### What is expected
Please take the lines from the one holding "Below are the" through the one holding "return y / 2" in the data below and copy them exactly.

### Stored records
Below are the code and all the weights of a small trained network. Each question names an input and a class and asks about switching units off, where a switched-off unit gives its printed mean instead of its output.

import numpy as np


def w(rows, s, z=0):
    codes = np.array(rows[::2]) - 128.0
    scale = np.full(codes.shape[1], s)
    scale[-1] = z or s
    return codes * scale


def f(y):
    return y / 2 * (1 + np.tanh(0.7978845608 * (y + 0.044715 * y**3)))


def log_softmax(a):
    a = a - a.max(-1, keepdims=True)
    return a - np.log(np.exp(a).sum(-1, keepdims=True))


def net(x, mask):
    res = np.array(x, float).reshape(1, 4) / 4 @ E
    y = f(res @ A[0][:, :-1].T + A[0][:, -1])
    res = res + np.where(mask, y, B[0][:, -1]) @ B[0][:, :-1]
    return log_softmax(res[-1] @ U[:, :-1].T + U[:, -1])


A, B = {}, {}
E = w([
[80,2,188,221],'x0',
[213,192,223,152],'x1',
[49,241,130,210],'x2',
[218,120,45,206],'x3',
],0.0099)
* * *
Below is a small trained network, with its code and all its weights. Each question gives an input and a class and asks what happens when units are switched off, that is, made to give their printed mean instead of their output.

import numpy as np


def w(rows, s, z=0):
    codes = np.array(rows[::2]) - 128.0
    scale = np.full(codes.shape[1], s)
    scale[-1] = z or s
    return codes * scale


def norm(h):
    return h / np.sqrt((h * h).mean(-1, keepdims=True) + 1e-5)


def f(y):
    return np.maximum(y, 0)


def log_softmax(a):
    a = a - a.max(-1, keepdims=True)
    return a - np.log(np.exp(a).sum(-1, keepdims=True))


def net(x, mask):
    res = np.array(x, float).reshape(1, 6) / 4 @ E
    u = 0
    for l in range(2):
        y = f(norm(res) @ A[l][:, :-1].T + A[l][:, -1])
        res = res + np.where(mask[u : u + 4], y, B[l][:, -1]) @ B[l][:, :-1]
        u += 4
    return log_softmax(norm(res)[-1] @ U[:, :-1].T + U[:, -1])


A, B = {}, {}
==
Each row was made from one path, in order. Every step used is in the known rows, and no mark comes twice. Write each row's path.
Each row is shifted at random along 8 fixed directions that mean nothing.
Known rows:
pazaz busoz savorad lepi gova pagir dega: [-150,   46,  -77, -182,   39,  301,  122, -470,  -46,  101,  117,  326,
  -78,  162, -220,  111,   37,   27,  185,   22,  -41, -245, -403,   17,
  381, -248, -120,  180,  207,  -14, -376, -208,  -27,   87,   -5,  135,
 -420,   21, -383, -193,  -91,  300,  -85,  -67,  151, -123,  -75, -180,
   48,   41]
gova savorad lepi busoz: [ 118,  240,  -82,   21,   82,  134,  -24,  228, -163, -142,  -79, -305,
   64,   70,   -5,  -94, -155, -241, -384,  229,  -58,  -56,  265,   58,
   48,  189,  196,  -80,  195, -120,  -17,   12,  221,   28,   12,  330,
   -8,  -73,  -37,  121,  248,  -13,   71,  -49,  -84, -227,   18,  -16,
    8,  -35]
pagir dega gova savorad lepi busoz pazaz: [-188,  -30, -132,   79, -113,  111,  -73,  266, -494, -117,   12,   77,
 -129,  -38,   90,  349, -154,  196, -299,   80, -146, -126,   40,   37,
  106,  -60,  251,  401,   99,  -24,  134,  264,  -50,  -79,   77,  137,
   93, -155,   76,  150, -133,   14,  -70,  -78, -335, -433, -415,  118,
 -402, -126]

### Exercise solution
Below are the code and all the weights of a small trained network. Each question names an input and a class and asks about switching units off, where a switched-off unit gives its printed mean instead of its output.

import numpy as np


def w(rows, s, z=0):
    codes = np.array(rows[::2]) - 128.0
    scale = np.full(codes.shape[1], s)
    scale[-1] = z or s
    return codes * scale


def f(y):
    return y / 2 * (1 + np.tanh(0.7978845608 * (y + 0.044715 * y**3)))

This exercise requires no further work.